Transcribe exactly the lines that fall between the one holding "3, -6, 45, 7]" and the one holding "arr[-5] => 919", inclusive, from the entries below.

────────────────

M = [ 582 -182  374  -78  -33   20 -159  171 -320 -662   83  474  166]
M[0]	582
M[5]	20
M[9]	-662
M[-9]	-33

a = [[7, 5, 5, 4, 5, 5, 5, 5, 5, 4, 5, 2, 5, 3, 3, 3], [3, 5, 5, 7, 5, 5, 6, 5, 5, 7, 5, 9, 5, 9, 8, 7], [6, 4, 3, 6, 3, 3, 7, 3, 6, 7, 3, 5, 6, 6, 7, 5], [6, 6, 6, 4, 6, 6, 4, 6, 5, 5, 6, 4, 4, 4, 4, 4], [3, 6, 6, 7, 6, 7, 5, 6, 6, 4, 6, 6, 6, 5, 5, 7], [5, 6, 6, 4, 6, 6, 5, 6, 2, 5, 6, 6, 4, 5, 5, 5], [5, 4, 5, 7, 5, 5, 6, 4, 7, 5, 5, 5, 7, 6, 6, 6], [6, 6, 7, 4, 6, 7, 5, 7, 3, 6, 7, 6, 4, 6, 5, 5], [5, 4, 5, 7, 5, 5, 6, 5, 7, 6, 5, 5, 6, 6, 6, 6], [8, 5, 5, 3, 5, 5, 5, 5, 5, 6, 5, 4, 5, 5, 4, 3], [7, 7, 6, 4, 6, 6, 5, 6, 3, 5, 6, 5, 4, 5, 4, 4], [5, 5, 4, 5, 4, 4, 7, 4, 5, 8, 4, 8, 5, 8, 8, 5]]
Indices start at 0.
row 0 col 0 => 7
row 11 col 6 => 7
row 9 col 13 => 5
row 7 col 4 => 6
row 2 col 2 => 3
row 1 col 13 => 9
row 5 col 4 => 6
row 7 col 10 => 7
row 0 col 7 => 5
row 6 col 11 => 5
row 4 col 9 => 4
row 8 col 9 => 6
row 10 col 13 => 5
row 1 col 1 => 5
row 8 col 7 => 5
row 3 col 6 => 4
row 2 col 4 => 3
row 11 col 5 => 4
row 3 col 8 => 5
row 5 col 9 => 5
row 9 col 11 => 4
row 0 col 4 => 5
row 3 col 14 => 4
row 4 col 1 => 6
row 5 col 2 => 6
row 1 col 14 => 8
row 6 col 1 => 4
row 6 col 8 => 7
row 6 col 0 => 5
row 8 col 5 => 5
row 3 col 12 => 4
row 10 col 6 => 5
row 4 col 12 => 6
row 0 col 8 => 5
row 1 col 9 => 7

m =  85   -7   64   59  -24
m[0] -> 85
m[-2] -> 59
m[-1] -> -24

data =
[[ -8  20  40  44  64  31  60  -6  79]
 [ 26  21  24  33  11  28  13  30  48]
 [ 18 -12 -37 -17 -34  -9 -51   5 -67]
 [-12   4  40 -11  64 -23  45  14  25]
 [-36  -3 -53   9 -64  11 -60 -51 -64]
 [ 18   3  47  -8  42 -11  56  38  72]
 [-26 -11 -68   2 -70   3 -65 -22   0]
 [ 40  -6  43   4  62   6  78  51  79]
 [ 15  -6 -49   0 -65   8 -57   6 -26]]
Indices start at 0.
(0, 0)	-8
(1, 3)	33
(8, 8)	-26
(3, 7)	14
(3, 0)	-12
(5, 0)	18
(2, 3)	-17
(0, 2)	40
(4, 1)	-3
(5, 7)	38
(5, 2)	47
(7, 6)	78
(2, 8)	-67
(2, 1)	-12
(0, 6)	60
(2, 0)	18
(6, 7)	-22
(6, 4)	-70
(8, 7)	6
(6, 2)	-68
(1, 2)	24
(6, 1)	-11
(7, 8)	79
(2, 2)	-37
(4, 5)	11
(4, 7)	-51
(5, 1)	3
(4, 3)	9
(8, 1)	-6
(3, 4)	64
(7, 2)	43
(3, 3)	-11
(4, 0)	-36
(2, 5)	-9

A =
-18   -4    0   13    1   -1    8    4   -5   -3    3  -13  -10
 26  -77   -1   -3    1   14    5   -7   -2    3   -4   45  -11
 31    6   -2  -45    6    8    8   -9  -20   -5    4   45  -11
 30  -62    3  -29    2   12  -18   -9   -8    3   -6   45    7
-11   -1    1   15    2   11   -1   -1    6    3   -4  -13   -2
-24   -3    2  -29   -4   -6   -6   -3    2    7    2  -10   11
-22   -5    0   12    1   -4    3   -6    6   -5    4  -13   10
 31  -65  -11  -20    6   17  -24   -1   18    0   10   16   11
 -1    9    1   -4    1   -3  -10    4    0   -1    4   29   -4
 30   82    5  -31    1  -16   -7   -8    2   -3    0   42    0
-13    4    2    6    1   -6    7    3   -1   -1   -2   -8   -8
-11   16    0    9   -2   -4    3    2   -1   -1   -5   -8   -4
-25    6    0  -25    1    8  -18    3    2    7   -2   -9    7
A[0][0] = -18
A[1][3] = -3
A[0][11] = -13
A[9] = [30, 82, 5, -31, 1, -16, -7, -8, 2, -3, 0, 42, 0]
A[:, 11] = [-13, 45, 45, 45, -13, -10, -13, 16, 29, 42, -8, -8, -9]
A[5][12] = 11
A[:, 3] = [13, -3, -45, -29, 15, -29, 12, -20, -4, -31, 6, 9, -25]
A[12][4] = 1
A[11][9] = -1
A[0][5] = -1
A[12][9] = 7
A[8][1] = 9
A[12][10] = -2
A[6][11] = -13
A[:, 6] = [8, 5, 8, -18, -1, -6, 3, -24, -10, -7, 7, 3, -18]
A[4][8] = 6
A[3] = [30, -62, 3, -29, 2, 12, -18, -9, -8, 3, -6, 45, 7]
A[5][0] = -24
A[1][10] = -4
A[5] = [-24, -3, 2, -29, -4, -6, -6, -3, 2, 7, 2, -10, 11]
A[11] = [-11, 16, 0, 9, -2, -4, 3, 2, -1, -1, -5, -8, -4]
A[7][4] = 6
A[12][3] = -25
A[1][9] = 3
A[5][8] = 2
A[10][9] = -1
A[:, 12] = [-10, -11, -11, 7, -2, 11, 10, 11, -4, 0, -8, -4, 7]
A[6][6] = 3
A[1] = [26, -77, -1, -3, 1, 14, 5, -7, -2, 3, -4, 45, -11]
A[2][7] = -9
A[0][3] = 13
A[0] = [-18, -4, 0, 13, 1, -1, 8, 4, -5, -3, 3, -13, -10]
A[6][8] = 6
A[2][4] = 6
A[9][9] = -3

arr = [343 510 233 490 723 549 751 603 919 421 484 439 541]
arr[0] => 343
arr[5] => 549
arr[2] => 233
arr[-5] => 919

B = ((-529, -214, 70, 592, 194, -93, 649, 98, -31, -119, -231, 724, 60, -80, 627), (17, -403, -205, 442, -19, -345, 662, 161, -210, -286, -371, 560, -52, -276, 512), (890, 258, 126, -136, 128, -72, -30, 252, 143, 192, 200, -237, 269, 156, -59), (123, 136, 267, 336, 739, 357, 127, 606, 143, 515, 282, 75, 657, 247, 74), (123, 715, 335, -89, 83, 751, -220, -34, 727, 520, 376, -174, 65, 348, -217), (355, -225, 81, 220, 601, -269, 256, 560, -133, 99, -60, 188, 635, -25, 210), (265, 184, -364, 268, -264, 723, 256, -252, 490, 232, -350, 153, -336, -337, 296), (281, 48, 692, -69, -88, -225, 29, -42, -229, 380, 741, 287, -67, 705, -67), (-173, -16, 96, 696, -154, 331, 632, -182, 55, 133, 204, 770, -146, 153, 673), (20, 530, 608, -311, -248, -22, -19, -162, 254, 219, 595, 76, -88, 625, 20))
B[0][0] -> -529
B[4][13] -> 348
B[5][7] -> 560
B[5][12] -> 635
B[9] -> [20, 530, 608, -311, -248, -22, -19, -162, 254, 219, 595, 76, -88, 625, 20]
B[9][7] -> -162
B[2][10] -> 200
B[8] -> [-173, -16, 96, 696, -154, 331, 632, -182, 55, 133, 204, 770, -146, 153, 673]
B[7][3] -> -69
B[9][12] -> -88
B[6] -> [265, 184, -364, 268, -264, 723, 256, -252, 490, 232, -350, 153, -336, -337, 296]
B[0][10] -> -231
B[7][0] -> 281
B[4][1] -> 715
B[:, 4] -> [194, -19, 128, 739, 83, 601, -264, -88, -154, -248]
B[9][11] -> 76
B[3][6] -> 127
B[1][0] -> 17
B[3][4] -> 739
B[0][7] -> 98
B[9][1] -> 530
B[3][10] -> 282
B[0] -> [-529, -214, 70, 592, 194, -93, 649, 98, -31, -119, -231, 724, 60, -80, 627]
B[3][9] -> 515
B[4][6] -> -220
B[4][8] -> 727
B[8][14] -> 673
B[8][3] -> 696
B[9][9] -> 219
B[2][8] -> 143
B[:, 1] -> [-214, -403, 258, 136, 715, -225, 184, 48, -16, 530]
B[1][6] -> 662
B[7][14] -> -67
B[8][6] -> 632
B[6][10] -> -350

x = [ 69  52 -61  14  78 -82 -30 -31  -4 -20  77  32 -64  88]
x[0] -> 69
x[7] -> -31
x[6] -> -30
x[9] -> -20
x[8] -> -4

────────────────

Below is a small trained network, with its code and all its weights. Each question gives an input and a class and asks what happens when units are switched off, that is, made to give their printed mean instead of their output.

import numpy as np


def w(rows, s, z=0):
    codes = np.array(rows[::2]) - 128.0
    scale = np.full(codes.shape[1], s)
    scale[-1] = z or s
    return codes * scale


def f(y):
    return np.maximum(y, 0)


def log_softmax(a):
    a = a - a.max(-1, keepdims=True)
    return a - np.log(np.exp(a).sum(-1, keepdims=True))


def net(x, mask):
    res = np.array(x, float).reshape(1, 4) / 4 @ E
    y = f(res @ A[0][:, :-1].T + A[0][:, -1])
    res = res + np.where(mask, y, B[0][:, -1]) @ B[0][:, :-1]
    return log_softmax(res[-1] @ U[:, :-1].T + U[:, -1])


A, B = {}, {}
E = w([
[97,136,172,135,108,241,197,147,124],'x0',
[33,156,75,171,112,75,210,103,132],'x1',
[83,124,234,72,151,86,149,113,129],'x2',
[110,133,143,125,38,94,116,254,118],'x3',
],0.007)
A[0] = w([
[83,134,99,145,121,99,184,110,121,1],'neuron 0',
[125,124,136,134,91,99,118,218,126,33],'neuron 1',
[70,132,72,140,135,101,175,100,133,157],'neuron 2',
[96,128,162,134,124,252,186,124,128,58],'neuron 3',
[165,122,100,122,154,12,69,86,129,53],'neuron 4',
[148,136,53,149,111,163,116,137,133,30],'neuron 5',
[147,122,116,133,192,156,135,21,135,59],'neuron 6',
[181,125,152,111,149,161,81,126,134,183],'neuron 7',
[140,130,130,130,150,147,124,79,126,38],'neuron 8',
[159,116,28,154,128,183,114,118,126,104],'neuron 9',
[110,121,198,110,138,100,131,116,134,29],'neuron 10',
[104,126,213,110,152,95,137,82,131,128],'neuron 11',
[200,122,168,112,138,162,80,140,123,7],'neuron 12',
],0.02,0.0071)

────────────────

TASK RESULT »
A[3] = [30, -62, 3, -29, 2, 12, -18, -9, -8, 3, -6, 45, 7]
A[5][0] = -24
A[1][10] = -4
A[5] = [-24, -3, 2, -29, -4, -6, -6, -3, 2, 7, 2, -10, 11]
A[11] = [-11, 16, 0, 9, -2, -4, 3, 2, -1, -1, -5, -8, -4]
A[7][4] = 6
A[12][3] = -25
A[1][9] = 3
A[5][8] = 2
A[10][9] = -1
A[:, 12] = [-10, -11, -11, 7, -2, 11, 10, 11, -4, 0, -8, -4, 7]
A[6][6] = 3
A[1] = [26, -77, -1, -3, 1, 14, 5, -7, -2, 3, -4, 45, -11]
A[2][7] = -9
A[0][3] = 13
A[0] = [-18, -4, 0, 13, 1, -1, 8, 4, -5, -3, 3, -13, -10]
A[6][8] = 6
A[2][4] = 6
A[9][9] = -3

arr = [343 510 233 490 723 549 751 603 919 421 484 439 541]
arr[0] => 343
arr[5] => 549
arr[2] => 233
arr[-5] => 919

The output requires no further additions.